Here is a tiny trained network, its code and every weight. The questions are about switching its units off for an input and a class, where a switched-off unit gives its printed mean instead of its output.

import numpy as np


def w(rows, s, z=0):
    codes = np.array(rows[::2]) - 128.0
    scale = np.full(codes.shape[1], s)
    scale[-1] = z or s
    return codes * scale


def f(y):
    return y / 2 * (1 + np.tanh(0.7978845608 * (y + 0.044715 * y**3)))


def log_softmax(a):
    a = a - a.max(-1, keepdims=True)
    return a - np.log(np.exp(a).sum(-1, keepdims=True))


def net(x, mask):
    res = np.array(x, float).reshape(1, 3) / 4 @ E
    y = f(res @ A[0][:, :-1].T + A[0][:, -1])
    res = res + np.where(mask, y, B[0][:, -1]) @ B[0][:, :-1]
    return log_softmax(res[-1] @ U[:, :-1].T + U[:, -1])


A, B = {}, {}
E = w([
[111,69,233],'x0',
[6,154,132],'x1',
[133,73,41],'x2',
],0.013)
A[0] = w([
[102,163,155,115],'N1',
[165,62,122,149],'N2',
[156,71,79,255],'N3',
[74,130,198,160],'N4',
[125,85,248,246],'N5',
[207,129,72,211],'N6',
[104,187,160,165],'N7',
[69,137,110,202],'N8',
[122,103,54,234],'N9',
[71,124,199,162],'N10',
],0.015,0.0046)
B[0] = w([
[133,107,73,156],'N1',
[6,119,159,176],'N2',
[68,51,218,201],'N3',
[127,29,109,204],'N4',
[136,36,213,250],'N5',
[210,53,213,219],'N6',
[166,116,58,173],'N7',
[45,140,97,183],'N8',
[19,123,254,201],'N9',
[127,49,127,207],'N10',
],0.0079,0.016)
U = w([
[180,251,72,143],'0',
[38,246,139,96],'1',
[109,90,181,168],'2',
[202,152,126,103],'3',
[176,154,116,104],'4',
[131,169,103,3],'5',
[95,139,25,171],'6',
[138,161,95,10],'7',
],0.014,0.0059)

Each question gives the input, the list of numbers given to net, and the class t.
The units are the neurons (one row each of A and B). Each row of codes is followed by its name. A weight is (code - 128) times the scale printed after its matrix; where a second scale follows, it is the last column's (A, B and U).
mask holds one flag per neuron, in row order. A switched-off neuron (its flag False) gives its mean, the last column of its row in B, instead of its output. The means were averaged over made-up inputs and are rounded, as every weight is.
A unit's drop is (log p(t) with every unit on - log p(t) with that unit switched off) / (log p(t) with every unit on - log p(t) with every unit switched off).
The circuit of an input: a set's keep is (log p(t) with only the set's units on - log p(t) with every unit switched off) / (log p(t) with every unit on - log p(t) with every unit switched off). Starting from all 10 units, units are removed one at a time, each time the one whose removal leaves the highest keep (on an exact tie, the one counted first), for as long as the keep stays at least 0.8.
circuit, biggest first: the units of the circuit, biggest drop first
k most important neurons: the k neurons with the biggest drops, biggest first
drop of u: that unit's drop, to one decimal
input [1,4,7], class 1: most important neuron -> (N5)
input [-6,1,-1], class 1: 3 most important neurons -> (N5, N4, N10)
input [2,8,8], class 1: circuit, biggest first -> (N5, N6, N8)
input [1,7,3], class 6: circuit, biggest first -> (N5, N6, N3)
input [-1,4,5], class 1: 2 most important neurons -> (N5, N6)
input [-7,7,7], class 1: drop of N9 -> 0.1
input [0,6,4], class 1: drop of N2 -> 0.0
input [-4,2,-8], class 6: drop of N6 -> 0.1
input [-5,2,0], class 1: drop of N5 -> 0.2
input [-1,1,-1], class 6: 4 most important neurons -> (N5, N6, N9, N3)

> TRY IT
The answer must be all the lines above that hold the word "codes".

> ANSWER SECTION
    codes = np.array(rows[::2]) - 128.0
    scale = np.full(codes.shape[1], s)
    return codes * scale
The units are the neurons (one row each of A and B). Each row of codes is followed by its name. A weight is (code - 128) times the scale printed after its matrix; where a second scale follows, it is the last column's (A, B and U).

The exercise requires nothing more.